Work request = Reproduce every entry exactly as shown.

Records from a dataset:

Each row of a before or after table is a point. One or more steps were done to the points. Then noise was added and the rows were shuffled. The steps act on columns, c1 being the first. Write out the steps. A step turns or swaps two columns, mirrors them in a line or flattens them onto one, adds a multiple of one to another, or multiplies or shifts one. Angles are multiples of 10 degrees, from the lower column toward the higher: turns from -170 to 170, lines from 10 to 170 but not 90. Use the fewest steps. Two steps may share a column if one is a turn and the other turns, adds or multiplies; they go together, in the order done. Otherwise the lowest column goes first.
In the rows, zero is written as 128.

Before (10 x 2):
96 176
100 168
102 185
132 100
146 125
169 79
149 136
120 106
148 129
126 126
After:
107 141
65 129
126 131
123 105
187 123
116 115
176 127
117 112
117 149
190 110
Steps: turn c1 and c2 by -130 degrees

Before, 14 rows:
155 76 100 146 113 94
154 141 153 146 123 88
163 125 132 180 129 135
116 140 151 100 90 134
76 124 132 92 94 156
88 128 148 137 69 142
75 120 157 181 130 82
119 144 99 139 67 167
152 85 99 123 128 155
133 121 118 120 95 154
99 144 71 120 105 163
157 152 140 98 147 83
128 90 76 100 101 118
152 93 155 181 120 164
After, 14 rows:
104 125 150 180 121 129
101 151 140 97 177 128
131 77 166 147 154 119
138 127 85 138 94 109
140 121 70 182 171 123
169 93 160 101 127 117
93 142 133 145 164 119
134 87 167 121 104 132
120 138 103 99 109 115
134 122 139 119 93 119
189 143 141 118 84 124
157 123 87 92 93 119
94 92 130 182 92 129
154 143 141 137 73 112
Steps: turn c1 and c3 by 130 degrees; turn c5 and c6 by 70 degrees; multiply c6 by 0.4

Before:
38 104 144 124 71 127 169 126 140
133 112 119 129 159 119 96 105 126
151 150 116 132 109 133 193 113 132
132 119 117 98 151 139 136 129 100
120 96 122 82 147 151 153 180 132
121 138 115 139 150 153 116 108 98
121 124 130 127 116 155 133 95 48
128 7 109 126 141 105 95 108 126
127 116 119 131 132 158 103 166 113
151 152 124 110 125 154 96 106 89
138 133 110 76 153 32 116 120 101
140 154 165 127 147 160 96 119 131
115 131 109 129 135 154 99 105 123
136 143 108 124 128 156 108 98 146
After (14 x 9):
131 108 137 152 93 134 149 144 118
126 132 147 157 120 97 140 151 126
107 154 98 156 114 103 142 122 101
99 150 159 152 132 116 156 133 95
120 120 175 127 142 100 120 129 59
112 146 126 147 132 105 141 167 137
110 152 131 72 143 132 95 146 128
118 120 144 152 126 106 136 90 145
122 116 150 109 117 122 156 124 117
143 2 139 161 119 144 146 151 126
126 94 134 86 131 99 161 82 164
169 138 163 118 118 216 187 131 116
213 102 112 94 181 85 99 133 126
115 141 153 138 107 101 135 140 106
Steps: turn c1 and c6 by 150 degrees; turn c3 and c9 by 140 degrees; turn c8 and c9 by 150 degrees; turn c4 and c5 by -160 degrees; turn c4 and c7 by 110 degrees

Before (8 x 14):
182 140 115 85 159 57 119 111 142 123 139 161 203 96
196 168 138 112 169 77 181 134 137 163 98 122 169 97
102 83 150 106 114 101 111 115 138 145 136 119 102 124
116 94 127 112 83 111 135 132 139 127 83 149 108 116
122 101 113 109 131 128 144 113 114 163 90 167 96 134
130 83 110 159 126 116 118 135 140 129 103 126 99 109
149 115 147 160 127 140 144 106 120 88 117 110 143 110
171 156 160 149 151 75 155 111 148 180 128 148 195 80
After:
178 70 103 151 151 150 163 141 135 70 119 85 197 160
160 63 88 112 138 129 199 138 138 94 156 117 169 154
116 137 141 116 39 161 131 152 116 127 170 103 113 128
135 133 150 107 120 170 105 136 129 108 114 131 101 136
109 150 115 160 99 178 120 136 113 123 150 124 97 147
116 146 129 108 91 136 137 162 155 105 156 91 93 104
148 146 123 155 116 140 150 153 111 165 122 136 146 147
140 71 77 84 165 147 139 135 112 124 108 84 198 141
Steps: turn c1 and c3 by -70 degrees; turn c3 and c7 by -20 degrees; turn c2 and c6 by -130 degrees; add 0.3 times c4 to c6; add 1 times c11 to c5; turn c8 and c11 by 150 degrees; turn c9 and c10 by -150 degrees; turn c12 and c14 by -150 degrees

Written solution =
Each row of a before or after table is a point. One or more steps were done to the points. Then noise was added and the rows were shuffled. The steps act on columns, c1 being the first. Write out the steps. A step turns or swaps two columns, mirrors them in a line or flattens them onto one, adds a multiple of one to another, or multiplies or shifts one. Angles are multiples of 10 degrees, from the lower column toward the higher: turns from -170 to 170, lines from 10 to 170 but not 90. Use the fewest steps. Two steps may share a column if one is a turn and the other turns, adds or multiplies; they go together, in the order done. Otherwise the lowest column goes first.
In the rows, zero is written as 128.

Before (10 x 2):
96 176
100 168
102 185
132 100
146 125
169 79
149 136
120 106
148 129
126 126
After:
107 141
65 129
126 131
123 105
187 123
116 115
176 127
117 112
117 149
190 110
Steps: turn c1 and c2 by -130 degrees

Before, 14 rows:
155 76 100 146 113 94
154 141 153 146 123 88
163 125 132 180 129 135
116 140 151 100 90 134
76 124 132 92 94 156
88 128 148 137 69 142
75 120 157 181 130 82
119 144 99 139 67 167
152 85 99 123 128 155
133 121 118 120 95 154
99 144 71 120 105 163
157 152 140 98 147 83
128 90 76 100 101 118
152 93 155 181 120 164
After, 14 rows:
104 125 150 180 121 129
101 151 140 97 177 128
131 77 166 147 154 119
138 127 85 138 94 109
140 121 70 182 171 123
169 93 160 101 127 117
93 142 133 145 164 119
134 87 167 121 104 132
120 138 103 99 109 115
134 122 139 119 93 119
189 143 141 118 84 124
157 123 87 92 93 119
94 92 130 182 92 129
154 143 141 137 73 112
Steps: turn c1 and c3 by 130 degrees; turn c5 and c6 by 70 degrees; multiply c6 by 0.4

Before:
38 104 144 124 71 127 169 126 140
133 112 119 129 159 119 96 105 126
151 150 116 132 109 133 193 113 132
132 119 117 98 151 139 136 129 100
120 96 122 82 147 151 153 180 132
121 138 115 139 150 153 116 108 98
121 124 130 127 116 155 133 95 48
128 7 109 126 141 105 95 108 126
127 116 119 131 132 158 103 166 113
151 152 124 110 125 154 96 106 89
138 133 110 76 153 32 116 120 101
140 154 165 127 147 160 96 119 131
115 131 109 129 135 154 99 105 123
136 143 108 124 128 156 108 98 146
After (14 x 9):
131 108 137 152 93 134 149 144 118
126 132 147 157 120 97 140 151 126
107 154 98 156 114 103 142 122 101
99 150 159 152 132 116 156 133 95
120 120 175 127 142 100 120 129 59
112 146 126 147 132 105 141 167 137
110 152 131 72 143 132 95 146 128
118 120 144 152 126 106 136 90 145
122 116 150 109 117 122 156 124 117
143 2 139 161 119 144 146 151 126
126 94 134 86 131 99 161 82 164
169 138 163 118 118 216 187 131 116
213 102 112 94 181 85 99 133 126
115 141 153 138 107 101 135 140 106
Steps: turn c1 and c6 by 150 degrees; turn c3 and c9 by 140 degrees; turn c8 and c9 by 150 degrees; turn c4 and c5 by -160 degrees; turn c4 and c7 by 110 degrees

Before (8 x 14):
182 140 115 85 159 57 119 111 142 123 139 161 203 96
196 168 138 112 169 77 181 134 137 163 98 122 169 97
102 83 150 106 114 101 111 115 138 145 136 119 102 124
116 94 127 112 83 111 135 132 139 127 83 149 108 116
122 101 113 109 131 128 144 113 114 163 90 167 96 134
130 83 110 159 126 116 118 135 140 129 103 126 99 109
149 115 147 160 127 140 144 106 120 88 117 110 143 110
171 156 160 149 151 75 155 111 148 180 128 148 195 80
After:
178 70 103 151 151 150 163 141 135 70 119 85 197 160
160 63 88 112 138 129 199 138 138 94 156 117 169 154
116 137 141 116 39 161 131 152 116 127 170 103 113 128
135 133 150 107 120 170 105 136 129 108 114 131 101 136
109 150 115 160 99 178 120 136 113 123 150 124 97 147
116 146 129 108 91 136 137 162 155 105 156 91 93 104
148 146 123 155 116 140 150 153 111 165 122 136 146 147
140 71 77 84 165 147 139 135 112 124 108 84 198 141
Steps: turn c1 and c3 by -70 degrees; turn c3 and c7 by -20 degrees; turn c2 and c6 by -130 degrees; add 0.3 times c4 to c6; add 1 times c11 to c5; turn c8 and c11 by 150 degrees; turn c9 and c10 by -150 degrees; turn c12 and c14 by -150 degrees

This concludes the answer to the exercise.